§ Information given:

Each point is reached from the start by the listed moves, each made 0, 1 or 2 times, or once backwards (-1), plus a little noise. Is the number of moves made odd or even? Then give how often each move was made.

Moves:
(1): [ 20  -8 -12  13]
(2): [  8 -13   4   0]
(3): [ 0 -7 -7 15]
Start: [-6  7  9  3]
Points:
[-26   8  14   4] -> even (-1, 0, 1)
[ 41 -36 -24  60] -> odd (2, 1, 2)
[  5  -1 -20  46] -> even (1, -1, 2)
[-15   6  -9  33] -> odd (0, -1, 2)
[-35  21  11   3] -> odd (-1, -1, 1)

Moves:
(1): [-9 -8  6 -1  9  9 -3 -5  4 -4 -5 -6  5]
(2): [ 3  5 -2  4  2 -2 -4 -2 -7  6  0 -1 -4]
(3): [  1  -1  -1  10   0 -10  -8   3   7   3   3  -6 -10]
(4): [ 2 -5 -1  3 -1  4  3  7 -9 -8 -7  5  8]
(5): [  0 -13   9   4   4  -9  -9  -7   1  -2   3  -9  -8]
(6): [-9  3  4  4 -5  0 -1 14 -1  0 10  7 -2]
(7): [ 2  3  1  4  7  0  1  2  1  2 -1 11 -7]
(8): [-10 -12  -5  -6  -2   8  -6   1   1   3   5   5   9]
(9): [-10  -7   9  -3  -1   0 -10   0   1   8  -6   1   3]
(10): [-4 -1  0  1 -9 10  1 -4  9 -2  0  5  4]
(11): [-24   2  -6  -5 -12  10   7  -4  -8   8 -13  11  -2]
(12): [ -1   9   4  -6   0 -10 -11  -5  14 -13  10  -3 -12]
Start: [ 16   8  -7   8  -3   5 -10   2   9   1  16  -5  -5]
Points:
[ 10 -11  27  11  23  18 -28   1  32 -40  32  -6   1] -> even (2, 0, -1, 1, 1, 1, 1, 0, 0, 1, -1, 1)
[ 28 -59  21  27  34 -22 -52   2  -1  21   3 -24  -4] -> even (0, 0, 1, 1, 2, -1, 1, 1, 2, -1, -1, -1)
[ 17  -5  18  35  23 -37 -42  16  15 -15  36  -4 -55] -> odd (0, 0, 1, 1, 2, 1, 2, 0, 0, -1, 0, 1)
[-34 -53  24 -17  22  20 -60 -27  47  -5   7 -12   8] -> odd (2, -1, 0, 0, 1, -1, 1, 2, 2, 0, 0, 1)
[ 13  -7  17  55  13   7 -27  -7  19 -14  18 -17 -32] -> even (2, 2, 1, 1, 2, 1, 1, -1, -1, 2, 0, 0)
[ 42  47  -8  26   5 -29 -28  50  14 -42  59  -4 -26] -> even (0, 1, 1, 2, -1, 2, 0, 0, -1, -1, -1, 2)
[ 54  22 -12  48   8   0  -7  21  15 -23  12 -19  -5] -> odd (1, 1, 2, 2, -1, 0, 0, -1, -1, 1, -1, 0)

§ What you have to do: Print nothing except the lines from the line containing "2, 2, 0, 0, 1)" to the end of the listing, exactly as written.

§ Your solution:
[-34 -53  24 -17  22  20 -60 -27  47  -5   7 -12   8] -> odd (2, -1, 0, 0, 1, -1, 1, 2, 2, 0, 0, 1)
[ 13  -7  17  55  13   7 -27  -7  19 -14  18 -17 -32] -> even (2, 2, 1, 1, 2, 1, 1, -1, -1, 2, 0, 0)
[ 42  47  -8  26   5 -29 -28  50  14 -42  59  -4 -26] -> even (0, 1, 1, 2, -1, 2, 0, 0, -1, -1, -1, 2)
[ 54  22 -12  48   8   0  -7  21  15 -23  12 -19  -5] -> odd (1, 1, 2, 2, -1, 0, 0, -1, -1, 1, -1, 0)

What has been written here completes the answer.